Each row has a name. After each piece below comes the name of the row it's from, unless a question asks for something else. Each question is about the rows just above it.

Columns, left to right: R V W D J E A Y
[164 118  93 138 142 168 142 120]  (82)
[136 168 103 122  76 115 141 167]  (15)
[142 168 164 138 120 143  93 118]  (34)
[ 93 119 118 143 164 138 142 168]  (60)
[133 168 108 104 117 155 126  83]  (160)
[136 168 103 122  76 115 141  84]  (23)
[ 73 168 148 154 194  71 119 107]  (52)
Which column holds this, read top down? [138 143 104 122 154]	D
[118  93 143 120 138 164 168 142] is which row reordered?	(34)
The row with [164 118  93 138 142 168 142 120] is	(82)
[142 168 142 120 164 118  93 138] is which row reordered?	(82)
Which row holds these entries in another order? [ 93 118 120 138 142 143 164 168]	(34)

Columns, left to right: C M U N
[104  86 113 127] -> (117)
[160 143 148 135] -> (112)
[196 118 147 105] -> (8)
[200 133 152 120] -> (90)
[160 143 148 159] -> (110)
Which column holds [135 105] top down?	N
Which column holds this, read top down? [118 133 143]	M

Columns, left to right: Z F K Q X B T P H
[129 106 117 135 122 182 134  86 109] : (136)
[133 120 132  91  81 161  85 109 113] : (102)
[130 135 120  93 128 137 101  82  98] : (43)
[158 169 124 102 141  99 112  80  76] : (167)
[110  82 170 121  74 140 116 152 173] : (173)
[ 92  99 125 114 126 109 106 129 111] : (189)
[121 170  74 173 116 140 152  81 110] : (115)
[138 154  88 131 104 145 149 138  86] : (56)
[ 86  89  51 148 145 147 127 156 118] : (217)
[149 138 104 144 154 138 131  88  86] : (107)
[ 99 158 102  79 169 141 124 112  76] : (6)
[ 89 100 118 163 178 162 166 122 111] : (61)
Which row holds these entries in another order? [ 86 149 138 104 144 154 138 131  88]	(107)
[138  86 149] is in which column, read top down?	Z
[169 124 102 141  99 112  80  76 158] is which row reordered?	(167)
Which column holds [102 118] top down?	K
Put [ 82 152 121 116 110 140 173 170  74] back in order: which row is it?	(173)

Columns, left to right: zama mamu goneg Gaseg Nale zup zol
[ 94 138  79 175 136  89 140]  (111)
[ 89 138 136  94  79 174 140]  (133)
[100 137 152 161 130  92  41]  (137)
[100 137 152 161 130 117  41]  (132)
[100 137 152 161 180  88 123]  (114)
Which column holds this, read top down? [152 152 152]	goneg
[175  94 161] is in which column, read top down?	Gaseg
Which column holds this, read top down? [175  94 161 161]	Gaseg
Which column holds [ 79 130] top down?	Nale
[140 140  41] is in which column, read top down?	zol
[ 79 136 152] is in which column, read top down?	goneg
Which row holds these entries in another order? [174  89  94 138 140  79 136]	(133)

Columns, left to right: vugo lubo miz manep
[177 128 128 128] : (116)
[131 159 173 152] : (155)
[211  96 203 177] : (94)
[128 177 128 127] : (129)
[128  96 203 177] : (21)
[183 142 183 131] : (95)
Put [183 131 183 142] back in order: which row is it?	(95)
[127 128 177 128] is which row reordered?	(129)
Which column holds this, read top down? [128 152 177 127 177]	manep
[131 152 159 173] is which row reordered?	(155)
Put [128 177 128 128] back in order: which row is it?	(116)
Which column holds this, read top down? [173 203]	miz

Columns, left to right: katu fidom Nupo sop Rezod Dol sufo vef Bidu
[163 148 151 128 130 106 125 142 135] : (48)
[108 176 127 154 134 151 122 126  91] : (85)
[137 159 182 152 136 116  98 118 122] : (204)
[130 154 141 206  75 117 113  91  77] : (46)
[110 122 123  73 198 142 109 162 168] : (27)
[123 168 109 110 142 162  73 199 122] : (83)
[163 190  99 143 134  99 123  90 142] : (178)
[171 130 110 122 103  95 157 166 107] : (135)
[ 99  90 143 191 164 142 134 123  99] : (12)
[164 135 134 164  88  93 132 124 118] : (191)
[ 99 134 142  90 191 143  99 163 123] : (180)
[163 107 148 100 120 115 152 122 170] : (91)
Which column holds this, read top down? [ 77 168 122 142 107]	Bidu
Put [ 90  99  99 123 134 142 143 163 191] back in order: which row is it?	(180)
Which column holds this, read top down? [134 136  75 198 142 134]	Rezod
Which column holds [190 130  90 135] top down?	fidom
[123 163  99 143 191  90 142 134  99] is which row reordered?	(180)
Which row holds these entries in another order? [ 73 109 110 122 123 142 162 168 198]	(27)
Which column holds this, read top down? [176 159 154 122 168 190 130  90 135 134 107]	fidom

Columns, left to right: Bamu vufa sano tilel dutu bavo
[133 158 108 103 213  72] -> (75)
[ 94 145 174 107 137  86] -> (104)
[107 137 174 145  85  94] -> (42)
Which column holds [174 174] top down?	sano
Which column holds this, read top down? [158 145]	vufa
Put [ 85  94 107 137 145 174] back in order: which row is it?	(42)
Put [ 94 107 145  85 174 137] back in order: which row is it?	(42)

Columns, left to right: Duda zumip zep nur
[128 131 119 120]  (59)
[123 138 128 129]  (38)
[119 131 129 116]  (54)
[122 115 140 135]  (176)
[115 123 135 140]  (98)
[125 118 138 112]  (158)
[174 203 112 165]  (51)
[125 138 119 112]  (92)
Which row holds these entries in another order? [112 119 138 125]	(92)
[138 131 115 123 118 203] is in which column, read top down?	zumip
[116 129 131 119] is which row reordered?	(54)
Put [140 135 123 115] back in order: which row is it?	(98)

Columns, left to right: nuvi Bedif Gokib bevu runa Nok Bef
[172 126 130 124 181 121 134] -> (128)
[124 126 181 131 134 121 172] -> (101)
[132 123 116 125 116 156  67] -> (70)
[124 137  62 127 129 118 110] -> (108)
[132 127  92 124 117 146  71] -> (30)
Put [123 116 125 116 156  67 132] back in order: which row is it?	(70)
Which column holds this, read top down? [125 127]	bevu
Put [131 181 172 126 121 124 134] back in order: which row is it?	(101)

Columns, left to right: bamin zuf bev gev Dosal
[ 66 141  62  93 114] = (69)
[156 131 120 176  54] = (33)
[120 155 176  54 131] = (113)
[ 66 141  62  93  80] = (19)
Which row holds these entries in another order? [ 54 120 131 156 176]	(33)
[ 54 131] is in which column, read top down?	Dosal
+-------+
◆ Work request:
Whenever the word "Dosal" appears in a line above, copy that line.

◆ The answer:
Columns, left to right: bamin zuf bev gev Dosal
[ 54 131] is in which column, read top down?	Dosal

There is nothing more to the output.